* **Exercise requirements**
If a line in the entries below contains "rows", copy it.

* **Stored data entries**
......
The rows of a group lie close to one hidden flat surface of 9 dimensions, which may be shifted away from zero. Surfaces can cross.
Known rows, each followed by its group:
[ -3 -15 -18  32  -6 -13   1  18  -5 -40  -6 -35 -31  -3  10] => (3)
[-13   2  10 -27  -9  18 -21 -11  -2  -1   7   9  -8   2   2] => (2)
[-19  -6  13  -4 -26  17  -2  -8  26 -18  19 -10  26 -20   6] => (2)
[ -8   7  -4  -2  -6 -15 -21  18  -7 -14 -21  -9 -28  -6  -1] => (3)
[  2   9  12   2   4  -3  12  35   3  -8 -16 -12 -20   9   1] => (2)
[ -1   1  -8 -12   3   4   0   5  -8   0  -1   7   3   3  -3] => (2)
[  2   1  -1  -5 -14  -4   1 -21   0 -33  17   2 -25   2  16] => (2)
[ -2  -7  -6  13   8  -2 -10   5   4  -2 -20   3  13 -12  -2] => (3)
[-32 -21   7 -14  -5 -31   2  12  -7  36   1 -29   8 -12  -5] => (0)
[  8  -1  -7   1  14 -21   8 -10 -17 -19   7   5 -13   2  -2] => (2)
[ 15  -2 -29 -16  29  -5   3  17 -13  16 -25  15   4  14  -8] => (2)
[  1  -7   9  -6 -11   4   0  18  10   8   1 -19 -21  20   2] => (2)
[ 21  12 -20  13 -26 -33  60  49  18  33 -25  -2  45  -1  -3] => (0)
[  3 -23 -22  -7  18   1   3  -1 -12  23   2   1  14  13  -9] => (0)
[-11  11  14   1  -6  -7  -5  11   6  11 -14  -5   3 -12  -2] => (3)
[ 5 -9 18 10 27 -9 21  0 -8 -9 10  0  0  8 -6] => (1)
[-10 -16   6  -1  -5   4  14   0  -8   7  13   3  13   6  -4] => (0)
[-12   8  61 -17  -2  -5  17   7   8  10  31 -13 -12  14 -10] => (1)
[-10 -23 -16  16 -11  12 -17  23   3  -1 -26 -17  -9   2   6] => (3)
[ -7 -20 -49  -4  -9  -7  -4  -9 -10  16  -8   5  30 -12   3] => (0)
[ 30  -4  13  32  15  11   7 -18 -12 -26  10  29 -11  23  -9] => (0)
[ 18 -16  -2  19 -33  25  -9  12  -3  48  -3   9  -3  42 -16] => (0)
[  8  12  19 -41  32   4   3  12   0  33   6  11   6  25 -24] => (1)
[-19  -5   8  -1 -12   0  30  34  -8  13 -32 -10 -30   7  30] => (3)
[ -4 -35 -16   9 -21  19  -8   2 -19  34  -7   9   4  23  -3] => (1)
[-14   8  -4 -13 -25  16  -4   8 -17   3  14   1  -6   5  -5] => (2)
[ -3 -15   7  40  13 -18  41   0   8   0 -25   2  28 -26  24] => (3)
[  4  31 -26 -13  11 -18  -5  20 -24   4  -6  -8 -26   3 -10] => (2)
[ 26  -6  24  17  14  16   3  -6  35  21  16 -17   7  19  -6] => (1)
[  9 -19  16  -1  45  -3   9 -10   1 -19   5   8   4   7  -6] => (2)
[-12  -9   9 -11  -6  28  -5  12   1  16 -13  16  18   4  -3] => (0)
[ -3  30   1   5 -10 -11  32  10  12   0  13 -20   9 -18  10] => (3)
[  3  31   5 -15  18 -18  -8   6  -7 -10  -2   3  -9 -11 -11] => (3)
[ 13  10  21   4  37  14  18  16  30 -11  -3 -12  16  -3  -1] => (1)
[ -4  -5   1  13  -6  -9 -39 -15  -2 -13  -3   4   4 -14 -15] => (3)
[ 11  15  15   3  10 -20  23   1  12  -9  17 -11   5  -4  -4] => (1)
[ 32  17 -24   2 -12   9  24   8  35  -3  11 -15   6  11  11] => (0)
[ 15 -25  -8  -9  34 -19  21 -17 -21   9  -3  32  11  13  -4] => (0)
[  3 -19  16  16  54 -15  31  18 -21  -8  -6   1   3  10 -14] => (1)
[  1   7  -5  -7  12  -1 -11  10  -5   0 -14   7   0  -2  -7] => (1)
[  1 -14  -4   3  -7  10  22   0  -4   2  22  -3  12  13  -2] => (0)
[-12  -1 -15  37 -34   6  21  40  27 -11   4 -67  -6 -11  19] => (3)
[  5  -5   0  -7   6  16  -5 -18  -7 -12  10  19  -3  10   0] => (1)
[ 2 -9 14 -1 19 10  7 -3 -4 -6 -4 16  4  7  0] => (1)

New rows, each followed by its group:
[  0  -3 -34  21 -38 -30  -2  11 -15 -17  14 -34 -34   2   0] => (3)
[ -5   6   1  15  -7 -31  49  12  -8  29  -4  -8   5  -6  13] => (3)
[ -6   8  -8 -12  34  19  11  21  -3 -34 -19  13  15 -13   4] => (1)
[ -7 -11   5   5 -21  -5   7 -20  -8 -23  23   6  -5   0   5] => (2)
[  3   3 -13   5 -10   8  24   6  16 -10  10  -8  21  -6   8] => (1)
[  2  -2 -10  19 -10 -22   2  17  -9  16   0 -22  -4   3 -12] => (1)
[ -6  -8 -10  -4   3  -8  11  -5 -18 -15 -21  34  12 -11   8] => (1)
[ 24 -19 -13   1  46  -9  -1 -18 -13   7   4   6  -9  20  -9] => (0)
[-17  -6  13  -4   3  17  10  14 -19   0  -3  21  22  -1 -12] => (2)
[25 -3 -3 14 17 -8 30  7 22 19  4 -9 27  8 -6] => (1)
[ -8  10   9  -6  -6  -6 -20  -2   4  22 -18  16  21 -16 -10] => (3)
[ -1  11  -1 -11  32  21  12  19 -11 -19  -3  11  10   1  -9] => (2)
[-10 -20  25 -10  -7  13  -8 -28  12 -18  26   0  -3   2   8] => (2)
[-11   5  11  21 -48 -61 -27  -9 -10  35  -5  -5   3 -22 -20] => (3)
[ -6  -7  -4  -3  -1 -10  24  21  -4  13 -20   9  23  -4   0] => (1)
[ 15  -4  12   5  -1   1   0  -5   7  25  29 -20  -8  25 -15] => (1)
[  9  -8 -32  12  25  32  -4  21   9 -37   2 -28  -4   6   0] => (3)
[  2  13   2 -11  28  -6  -9  23  -2  24 -21   0  10  -2 -20] => (3)
[-16  -5  23  20 -11 -21 -16   1   9  12 -40  10  18 -32   3] => (3)
[ -2  14 -22 -17 -19   5 -10  -1   1   9 -10  15  15  -9   2] => (3)
[-15 -15  31 -13  28   5  -7  -8 -25 -19 -35  39 -33   4  15] => (3)
[-10 -19 -30  26 -47  12 -40   8  16 -12  -8 -29   5 -13  -1] => (3)
[  9  18 -17   5  29 -30   0  39  -7   9 -18 -24   1  -5 -23] => (1)
[ -6  10   0 -11  -3  -4  -6   1  -1 -10   2  -2  -7  -5   0] => (2)
[  1   6 -31  -6 -36  -1  22 -10  -4  19   6  13  20  -6  16] => (3)
[ -7 -13   4  -2   0  16   9  12  -1   6  14  -9  11  12 -11] => (2)
[ 10 -31   5  26  40  31  10  32   7  27 -15 -19  14  25 -13] => (1)
[ 16  -9   2  22 -31  -5  13   2  -7  21  -2  19   4  21  -6] => (0)
[  1  -3  75  13  14  -5  14  13  31  28  10 -25  -5  14 -11] => (1)
[-17 -10   3   8 -21 -19   6 -32 -63  -8  43  29 -13   8 -16] => (2)
[ 14  -3   6  20  46 -16  11  11  -8 -12  -2 -10  -5   4 -14] => (1)
[-12  -9  43  22 -33 -45  43  12 -17   9   2  17   9  -1  -6] => (0)
[  7  -5  -6 -25  23   1 -16 -16 -19   8  17   0 -29  25  -8] => (2)
[ -5 -11  -4   7 -19  -7   7   0  -6   8 -11  12  10  -2   5] => (1)
[  2  -9  10 -20   5   6  14 -10   6   2  14   4  -1  13   8] => (0)
[-24  23  20  -3 -10   9  -1  40 -13   9   2 -18  -6  -2 -17] => (2)
[ -6   1  10 -21 -12   7 -13 -17 -17 -14  -1  27 -32  11  12] => (2)
[-3 -6  5 -2 12  2 12  5 -9 -6 -2  9  4  2 -2] => (1)
[ -9  23  -6 -25   3 -30 -17  23 -30   9   0  -5 -21   1 -26] => (1)
[  3  -7   3  10  -1 -18  31 -21 -12 -27  26  10   4  -1   6] => (1)
[  3 -11 -14  -8  -2  23   6  -5  19 -13  24 -14  18   4   4] => (2)
[-21 -29  10 -11 -61  37   1  12   8  23 -16  25  24  13  13] => (2)
[ 21 -14 -19  -4  20  -9  16  17   1   4 -23   4  -6  19   4] => (2)
[ 12  21  28 -19  19  -6  10  -5  14  -2  21   0   1   7 -10] => (1)
[ 18   9 -13   2  29   9  19  29  24   1   0 -28  16   4  -6] => (0)
[-11 -12 -10  -2 -17  10   0  19  -4  25 -16  -7  -3   9   5] => (3)
[ 12   7  10  -3   3  15 -32  -8  12  16  -4   0 -10  11  -9] => (1)
[  3  -6  -8  14 -28  -3  -5  -9  -3   3  -2  12   4  -1   3] => (0)
[ -5  12  -9  -5  33 -28   9  29 -28 -14  -6  -9  -7  -5 -20] => (1)
[ 10  29 -47   1   0 -41  18  18  -3 -16 -34   4  10 -30  12] => (3)
[-14  -7  -8   2 -37   4  19 -17  -4  -5 -13  26   4 -14  37] => (3)
[ 11  11 -14  -8  18   5  10  -1   2 -37   0   6  -7  -1   8] => (2)
[ 17 -14   7  25  13  14   4  -8  24   0 -15   7  18   0   8] => (1)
......
* **Answer to this problem**
The rows of a group lie close to one hidden flat surface of 9 dimensions, which may be shifted away from zero. Surfaces can cross.
Known rows, each followed by its group:
New rows, each followed by its group:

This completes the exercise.